STUDY MATERIAL Block Start
Every row belongs to one group in each of 4 separate groupings. Each group adds its own fixed numbers to the row, and there is some noise. The rows also spread widely along 13 directions, which tell nothing about the answers.
(in the rows, 128 means zero)
Some rows, each with its group in each grouping after it:
[125 123 149 117 115 132 161  95 144 134 131 130 131  96 127 117 109 123
 132 136 123 142 134 114 151 113 119 116 111 123  90 134 127] : gib K_863 zol K_703
[ 92 167 120 129 140 146 118  79 128  86  76 140 111 130 127 158 115  77
  90 117 138 140 110  83 156 154  79 104  51 170  83 109  91] : Neve K_890 ziruk K_982
[ 89 132 158 138  89 117  82 157 110 136 169 114 174 129 119 121 112 175
 161 100 141  85 145 136 138 150 148  95 129 109 183  92 156] : gib K_598 zol K_823
[148 114 119 151 143 135 147 121 148 111 103 130 119 125 147 107 137 131
 134 136 166 148 116 135 123 146 116 148 125 131 155 134 130] : fusib K_863 babo K_436
[128 145 124 149 135 130 123 122 119 120 122 142 122 116 108 126 143 124
 126 151 140 126 125 113 138 125 134 109 107 137 105 100 116] : Fes K_241 ziruk K_343
[127 138 152 120 125 105 108 152 108 128 101 133 186 153 166 128 130 134
 149 116 137  74 158 129 111 161 121 102  75 121 157 124 148] : loz K_431 sez K_436
[111 148 147 124 135 115 105 111 112 118 110 140 198 121 175 127 112 116
 146 131 137 102 170 105 124 155  95 117  58 119 126 175 141] : loz K_890 sez K_982
[104 121 151 137  97 152 141 108 132 125 136 107 142  85 123 127  97 131
 143 136 143 137 160  97 144 114 119 129 101 112  89 118 114] : Neve K_598 babo K_823
[103 129 116 157  94 139 105 140 114 114 132 118 165 150 123 103  85 124
 122 123 140 144 145 127 118 151 139 178  89 151 174 176 134] : fusib K_593 babo K_343
[136 132 145 143 126 135 145 128 114 120 118 138 143 131 114 112 116 120
 140 134 152 151 139 112 128 135 152 142 107 136 132 143 145] : Fes K_241 ziruk K_703
[127 125 135 136  90 133 125 132 103 145 125 120 153 128 144  94  96 143
 104 125 136 143 114 116 120 143 149 137 134 116 208 113 143] : fusib K_431 babo K_982
[115 143 124 124  86 124 107 102  97 133 125 128 121 142 117 114  65  97
  96 134 118 177 130  81 109 119 166 169 126 152 120 138 141] : fusib K_593 babo K_436
[135 123 128 122 121 128 157 108 137 130 104 127 119 129 133 120 130 114
 116 143 124 126 126 120 142 123 126 126 107 140 101 121 116] : fusib K_890 babo K_436
[ 91 132 114 149 122 138 118  92 181 110 154 115 116  97 130 118 102 140
 132 167 124 130 145 129 137 116  76 116 132 128  65 153 110] : Fes K_241 sez K_343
STUDY MATERIAL Block End
YOUR ASSIGNMENT:
What lines of the data contain the string "ziruk"? List them.

TASK RESULT:
  90 117 138 140 110  83 156 154  79 104  51 170  83 109  91] : Neve K_890 ziruk K_982
 126 151 140 126 125 113 138 125 134 109 107 137 105 100 116] : Fes K_241 ziruk K_343
 140 134 152 151 139 112 128 135 152 142 107 136 132 143 145] : Fes K_241 ziruk K_703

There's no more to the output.